• _Material supplied_:
Below are the code and all the weights of a small trained network. Each question names an input and a target symbol and asks about switching units off, where a switched-off unit gives its printed mean instead of its output.

import numpy as np


def w(rows, s, z=0):
    codes = np.array(rows[::2]) - 128.0
    scale = np.full(codes.shape[1], s)
    scale[-1] = z or s
    return codes * scale


def f(y):
    return y / 2 * (1 + np.tanh(0.7978845608 * (y + 0.044715 * y**3)))


def softmax(a):
    e = np.exp(a - a.max(-1, keepdims=True))
    return e / e.sum(-1, keepdims=True)


def log_softmax(a):
    a = a - a.max(-1, keepdims=True)
    return a - np.log(np.exp(a).sum(-1, keepdims=True))


def net(x, mask):
    ids = ['αβγδεζηθλμξτφω'.index(c) for c in x.split()]
    T = len(ids)
    res = E[ids] + P[:T]
    u = 0
    for l in range(3):
        q, k, v = (res @ M[l].T for M in (Q, K, V))
        z = softmax(np.where(np.tri(T) > 0, q @ k.T / 3**0.5, -1e9)) @ v
        res = res + np.where(mask[u], z, O[l][:, -1]) @ O[l][:, :-1]
        u += 1
        y = f(res @ A[l][:, :-1].T + A[l][:, -1])
        res = res + np.where(mask[u : u + 4], y, B[l][:, -1]) @ B[l][:, :-1]
        u += 4
    return log_softmax(res[-1] @ U[:, :-1].T + U[:, -1])


Q, K, V, O, A, B = {}, {}, {}, {}, {}, {}
E = w([
[121,42,76],'α',
[100,112,110],'β',
[77,180,102],'γ',
[66,86,139],'δ',
[179,130,51],'ε',
[73,90,147],'ζ',
[100,122,156],'η',
[92,111,119],'θ',
[35,4,141],'λ',
[99,172,129],'μ',
[72,150,68],'ξ',
[133,45,165],'τ',
[136,193,170],'φ',
[188,62,237],'ω',
],0.016)
P = w([
[254,157,98],'0',
[176,71,132],'1',
[128,125,166],'2',
[103,136,179],'3',
[84,132,193],'4',
[95,134,175],'5',
[103,107,171],'6',
[97,121,179],'7',
[119,103,180],'8',
[138,107,138],'9',
[149,105,150],'10',
[179,65,136],'11',
[175,53,138],'12',
[176,125,113],'13',
],0.005)
Q[0] = w([
[180,145,175],'L0H0',
[83,251,2],'L0H0',
[158,13,46],'L0H0',
],0.0078)
K[0] = w([
[32,232,209],'L0H0',
[52,229,83],'L0H0',
[147,190,1],'L0H0',
],0.006)
V[0] = w([
[159,132,170],'L0H0',
[115,49,135],'L0H0',
[216,1,181],'L0H0',
],0.0091)
O[0] = w([
[57,139,254,173],'L0H0',
[217,91,147,178],'L0H0',
[76,129,173,254],'L0H0',
],0.0055,0.0028)
A[0] = w([
[238,184,145,197],'L0N0',
[209,93,74,13],'L0N1',
[137,61,255,240],'L0N2',
[202,101,179,252],'L0N3',
],0.0088,0.0014)
B[0] = w([
[155,126,29,167],'L0N0',
[111,94,179,126],'L0N1',
[138,168,52,253],'L0N2',
[96,254,63,164],'L0N3',
],0.009,0.0069)
Q[1] = w([
[111,189,110],'L1H0',
[190,107,160],'L1H0',
[254,83,144],'L1H0',
],0.0092)
K[1] = w([
[156,199,118],'L1H0',
[247,92,128],'L1H0',
[228,109,1],'L1H0',
],0.0068)
V[1] = w([
[194,115,1],'L1H0',
[189,73,144],'L1H0',
[117,150,133],'L1H0',
],0.0096)
O[1] = w([
[22,153,223,207],'L1H0',
[161,146,145,2],'L1H0',
[127,2,205,161],'L1H0',
],0.0093,0.0039)
A[1] = w([
[124,96,72,143],'L1N0',
[150,82,65,255],'L1N1',
[121,171,204,179],'L1N2',
[255,130,60,82],'L1N3',
],0.0087,0.0026)
B[1] = w([
[143,40,164,188],'L1N0',
[114,139,195,244],'L1N1',
[39,29,96,250],'L1N2',
[153,159,1,82],'L1N3',
],0.0083,0.0018)
Q[2] = w([
[106,221,134],'L2H0',
[2,105,127],'L2H0',
[36,220,103],'L2H0',
],0.0076)
K[2] = w([
[42,219,2],'L2H0',
[186,191,53],'L2H0',
[224,124,98],'L2H0',
],0.0052)
V[2] = w([
[142,6,172],'L2H0',
[120,111,80],'L2H0',
[137,96,123],'L2H0',
],0.016)
O[2] = w([
[92,197,155,1],'L2H0',
[3,155,87,131],'L2H0',
[108,198,99,79],'L2H0',
],0.019,0.0061)
A[2] = w([
[183,165,3,254],'L2N0',
[115,146,234,146],'L2N1',
[145,79,73,61],'L2N2',
[103,74,102,148],'L2N3',
],0.012,0.0061)
B[2] = w([
[129,80,165,205],'L2N0',
[121,245,157,134],'L2N1',
[99,230,83,197],'L2N2',
[216,124,112,254],'L2N3',
],0.012,0.0082)
U = w([
[148,139,154,35],'α',
[2,49,69,213],'β',
[158,161,50,42],'γ',
[72,103,73,63],'δ',
[117,110,157,100],'ε',
[131,161,126,70],'ζ',
[129,114,147,43],'η',
[135,133,161,102],'θ',
[73,107,189,191],'λ',
[101,120,55,3],'μ',
[52,58,109,83],'ξ',
[117,137,121,214],'τ',
[171,57,228,225],'φ',
[147,80,93,139],'ω',
],0.0094,0.0061)

Each question gives the input, a string of symbols that net reads in full, and the target symbol t.
The units are the heads (3 rows each of Q, K, V and O) and the neurons (one row each of A and B). Each row of codes is followed by its name. A weight is (code - 128) times the scale printed after its matrix; where a second scale follows, it is the last column's (O, A, B and U).
mask holds one flag per unit, layer by layer, with each layer's heads first. A switched-off unit (its flag False) gives its mean, the last column of its rows in O or B, instead of its output. The means were averaged over made-up inputs and are rounded, as every weight is.
A unit's drop is (log p(t) with every unit on - log p(t) with that unit switched off) / (log p(t) with every unit on - log p(t) with every unit switched off).
The circuit of an input: a set's keep is (log p(t) with only the set's units on - log p(t) with every unit switched off) / (log p(t) with every unit on - log p(t) with every unit switched off). Starting from the 12 units with the biggest drops (on a tie, the unit counted first), units are removed one at a time, each time the one whose removal leaves the highest keep (on an exact tie, the one counted first), for as long as the keep stays at least 0.8.
units of the circuit, in order: the units of the circuit, biggest drop first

• _Problem to solve_:
Each entry above is to be transcribed word for word.

• _Exercise response_:
Below are the code and all the weights of a small trained network. Each question names an input and a target symbol and asks about switching units off, where a switched-off unit gives its printed mean instead of its output.

import numpy as np


def w(rows, s, z=0):
    codes = np.array(rows[::2]) - 128.0
    scale = np.full(codes.shape[1], s)
    scale[-1] = z or s
    return codes * scale


def f(y):
    return y / 2 * (1 + np.tanh(0.7978845608 * (y + 0.044715 * y**3)))


def softmax(a):
    e = np.exp(a - a.max(-1, keepdims=True))
    return e / e.sum(-1, keepdims=True)


def log_softmax(a):
    a = a - a.max(-1, keepdims=True)
    return a - np.log(np.exp(a).sum(-1, keepdims=True))


def net(x, mask):
    ids = ['αβγδεζηθλμξτφω'.index(c) for c in x.split()]
    T = len(ids)
    res = E[ids] + P[:T]
    u = 0
    for l in range(3):
        q, k, v = (res @ M[l].T for M in (Q, K, V))
        z = softmax(np.where(np.tri(T) > 0, q @ k.T / 3**0.5, -1e9)) @ v
        res = res + np.where(mask[u], z, O[l][:, -1]) @ O[l][:, :-1]
        u += 1
        y = f(res @ A[l][:, :-1].T + A[l][:, -1])
        res = res + np.where(mask[u : u + 4], y, B[l][:, -1]) @ B[l][:, :-1]
        u += 4
    return log_softmax(res[-1] @ U[:, :-1].T + U[:, -1])


Q, K, V, O, A, B = {}, {}, {}, {}, {}, {}
E = w([
[121,42,76],'α',
[100,112,110],'β',
[77,180,102],'γ',
[66,86,139],'δ',
[179,130,51],'ε',
[73,90,147],'ζ',
[100,122,156],'η',
[92,111,119],'θ',
[35,4,141],'λ',
[99,172,129],'μ',
[72,150,68],'ξ',
[133,45,165],'τ',
[136,193,170],'φ',
[188,62,237],'ω',
],0.016)
P = w([
[254,157,98],'0',
[176,71,132],'1',
[128,125,166],'2',
[103,136,179],'3',
[84,132,193],'4',
[95,134,175],'5',
[103,107,171],'6',
[97,121,179],'7',
[119,103,180],'8',
[138,107,138],'9',
[149,105,150],'10',
[179,65,136],'11',
[175,53,138],'12',
[176,125,113],'13',
],0.005)
Q[0] = w([
[180,145,175],'L0H0',
[83,251,2],'L0H0',
[158,13,46],'L0H0',
],0.0078)
K[0] = w([
[32,232,209],'L0H0',
[52,229,83],'L0H0',
[147,190,1],'L0H0',
],0.006)
V[0] = w([
[159,132,170],'L0H0',
[115,49,135],'L0H0',
[216,1,181],'L0H0',
],0.0091)
O[0] = w([
[57,139,254,173],'L0H0',
[217,91,147,178],'L0H0',
[76,129,173,254],'L0H0',
],0.0055,0.0028)
A[0] = w([
[238,184,145,197],'L0N0',
[209,93,74,13],'L0N1',
[137,61,255,240],'L0N2',
[202,101,179,252],'L0N3',
],0.0088,0.0014)
B[0] = w([
[155,126,29,167],'L0N0',
[111,94,179,126],'L0N1',
[138,168,52,253],'L0N2',
[96,254,63,164],'L0N3',
],0.009,0.0069)
Q[1] = w([
[111,189,110],'L1H0',
[190,107,160],'L1H0',
[254,83,144],'L1H0',
],0.0092)
K[1] = w([
[156,199,118],'L1H0',
[247,92,128],'L1H0',
[228,109,1],'L1H0',
],0.0068)
V[1] = w([
[194,115,1],'L1H0',
[189,73,144],'L1H0',
[117,150,133],'L1H0',
],0.0096)
O[1] = w([
[22,153,223,207],'L1H0',
[161,146,145,2],'L1H0',
[127,2,205,161],'L1H0',
],0.0093,0.0039)
A[1] = w([
[124,96,72,143],'L1N0',
[150,82,65,255],'L1N1',
[121,171,204,179],'L1N2',
[255,130,60,82],'L1N3',
],0.0087,0.0026)
B[1] = w([
[143,40,164,188],'L1N0',
[114,139,195,244],'L1N1',
[39,29,96,250],'L1N2',
[153,159,1,82],'L1N3',
],0.0083,0.0018)
Q[2] = w([
[106,221,134],'L2H0',
[2,105,127],'L2H0',
[36,220,103],'L2H0',
],0.0076)
K[2] = w([
[42,219,2],'L2H0',
[186,191,53],'L2H0',
[224,124,98],'L2H0',
],0.0052)
V[2] = w([
[142,6,172],'L2H0',
[120,111,80],'L2H0',
[137,96,123],'L2H0',
],0.016)
O[2] = w([
[92,197,155,1],'L2H0',
[3,155,87,131],'L2H0',
[108,198,99,79],'L2H0',
],0.019,0.0061)
A[2] = w([
[183,165,3,254],'L2N0',
[115,146,234,146],'L2N1',
[145,79,73,61],'L2N2',
[103,74,102,148],'L2N3',
],0.012,0.0061)
B[2] = w([
[129,80,165,205],'L2N0',
[121,245,157,134],'L2N1',
[99,230,83,197],'L2N2',
[216,124,112,254],'L2N3',
],0.012,0.0082)
U = w([
[148,139,154,35],'α',
[2,49,69,213],'β',
[158,161,50,42],'γ',
[72,103,73,63],'δ',
[117,110,157,100],'ε',
[131,161,126,70],'ζ',
[129,114,147,43],'η',
[135,133,161,102],'θ',
[73,107,189,191],'λ',
[101,120,55,3],'μ',
[52,58,109,83],'ξ',
[117,137,121,214],'τ',
[171,57,228,225],'φ',
[147,80,93,139],'ω',
],0.0094,0.0061)

Each question gives the input, a string of symbols that net reads in full, and the target symbol t.
The units are the heads (3 rows each of Q, K, V and O) and the neurons (one row each of A and B). Each row of codes is followed by its name. A weight is (code - 128) times the scale printed after its matrix; where a second scale follows, it is the last column's (O, A, B and U).
mask holds one flag per unit, layer by layer, with each layer's heads first. A switched-off unit (its flag False) gives its mean, the last column of its rows in O or B, instead of its output. The means were averaged over made-up inputs and are rounded, as every weight is.
A unit's drop is (log p(t) with every unit on - log p(t) with that unit switched off) / (log p(t) with every unit on - log p(t) with every unit switched off).
The circuit of an input: a set's keep is (log p(t) with only the set's units on - log p(t) with every unit switched off) / (log p(t) with every unit on - log p(t) with every unit switched off). Starting from the 12 units with the biggest drops (on a tie, the unit counted first), units are removed one at a time, each time the one whose removal leaves the highest keep (on an exact tie, the one counted first), for as long as the keep stays at least 0.8.
units of the circuit, in order: the units of the circuit, biggest drop first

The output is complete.